What you should do: Please count the lines in the records below that include the word "choice" and report only the total.

# # # # #

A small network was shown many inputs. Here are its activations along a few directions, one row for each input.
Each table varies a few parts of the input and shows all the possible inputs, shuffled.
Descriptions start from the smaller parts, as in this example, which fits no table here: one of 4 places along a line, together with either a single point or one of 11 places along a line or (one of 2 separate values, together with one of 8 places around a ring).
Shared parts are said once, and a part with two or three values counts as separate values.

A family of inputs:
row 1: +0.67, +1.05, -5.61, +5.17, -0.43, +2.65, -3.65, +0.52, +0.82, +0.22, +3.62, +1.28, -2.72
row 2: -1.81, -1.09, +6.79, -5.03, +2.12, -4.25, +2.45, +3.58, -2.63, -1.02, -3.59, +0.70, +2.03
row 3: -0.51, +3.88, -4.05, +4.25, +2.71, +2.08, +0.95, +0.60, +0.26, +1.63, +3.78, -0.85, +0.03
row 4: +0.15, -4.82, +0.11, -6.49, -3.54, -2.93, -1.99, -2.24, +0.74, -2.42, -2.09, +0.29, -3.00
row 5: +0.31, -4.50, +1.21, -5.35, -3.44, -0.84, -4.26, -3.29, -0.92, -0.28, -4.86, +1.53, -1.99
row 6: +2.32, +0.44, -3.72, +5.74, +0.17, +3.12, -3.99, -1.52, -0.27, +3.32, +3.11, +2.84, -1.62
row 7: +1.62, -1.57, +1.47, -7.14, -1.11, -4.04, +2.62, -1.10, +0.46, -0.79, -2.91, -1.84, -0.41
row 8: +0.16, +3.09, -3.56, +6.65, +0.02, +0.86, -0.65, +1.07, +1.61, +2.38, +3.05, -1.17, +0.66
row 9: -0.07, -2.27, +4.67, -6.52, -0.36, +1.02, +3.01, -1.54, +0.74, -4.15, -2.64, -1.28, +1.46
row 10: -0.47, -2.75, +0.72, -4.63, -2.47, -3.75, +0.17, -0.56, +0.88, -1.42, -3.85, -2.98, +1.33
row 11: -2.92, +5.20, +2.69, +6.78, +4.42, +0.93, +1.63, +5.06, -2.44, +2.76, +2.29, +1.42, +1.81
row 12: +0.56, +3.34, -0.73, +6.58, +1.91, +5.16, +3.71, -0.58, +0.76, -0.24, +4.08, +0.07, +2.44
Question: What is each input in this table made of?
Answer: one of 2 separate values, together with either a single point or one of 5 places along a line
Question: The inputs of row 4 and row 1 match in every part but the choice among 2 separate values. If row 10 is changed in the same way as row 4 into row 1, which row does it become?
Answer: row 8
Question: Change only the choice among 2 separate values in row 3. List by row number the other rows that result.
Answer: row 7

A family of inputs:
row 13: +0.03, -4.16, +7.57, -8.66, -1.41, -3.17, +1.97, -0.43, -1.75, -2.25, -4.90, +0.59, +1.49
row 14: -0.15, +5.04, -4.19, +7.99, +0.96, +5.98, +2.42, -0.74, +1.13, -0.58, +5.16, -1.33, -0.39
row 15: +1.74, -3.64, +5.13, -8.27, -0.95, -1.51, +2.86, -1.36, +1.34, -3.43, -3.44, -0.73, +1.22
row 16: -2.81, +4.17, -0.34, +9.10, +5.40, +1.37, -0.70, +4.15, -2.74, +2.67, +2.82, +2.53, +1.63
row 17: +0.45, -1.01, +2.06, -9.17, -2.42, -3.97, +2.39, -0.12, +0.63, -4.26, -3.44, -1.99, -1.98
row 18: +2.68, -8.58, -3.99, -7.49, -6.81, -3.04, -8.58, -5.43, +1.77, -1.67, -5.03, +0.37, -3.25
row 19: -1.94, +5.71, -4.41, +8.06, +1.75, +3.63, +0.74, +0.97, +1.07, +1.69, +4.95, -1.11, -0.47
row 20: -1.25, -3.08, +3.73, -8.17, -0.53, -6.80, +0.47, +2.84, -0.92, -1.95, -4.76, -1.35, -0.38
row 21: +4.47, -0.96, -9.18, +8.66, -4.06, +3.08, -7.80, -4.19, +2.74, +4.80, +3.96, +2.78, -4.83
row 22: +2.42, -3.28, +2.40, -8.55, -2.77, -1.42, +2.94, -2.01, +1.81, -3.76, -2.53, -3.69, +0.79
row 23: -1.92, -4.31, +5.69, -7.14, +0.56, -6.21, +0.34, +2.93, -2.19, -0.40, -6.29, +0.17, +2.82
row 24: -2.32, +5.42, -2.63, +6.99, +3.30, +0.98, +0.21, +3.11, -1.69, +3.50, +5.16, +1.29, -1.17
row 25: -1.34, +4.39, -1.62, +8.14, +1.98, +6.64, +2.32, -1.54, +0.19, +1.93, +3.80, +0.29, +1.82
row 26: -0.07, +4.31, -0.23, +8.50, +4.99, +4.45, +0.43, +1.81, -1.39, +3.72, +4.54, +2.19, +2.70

# # # # #

Exercise result: 2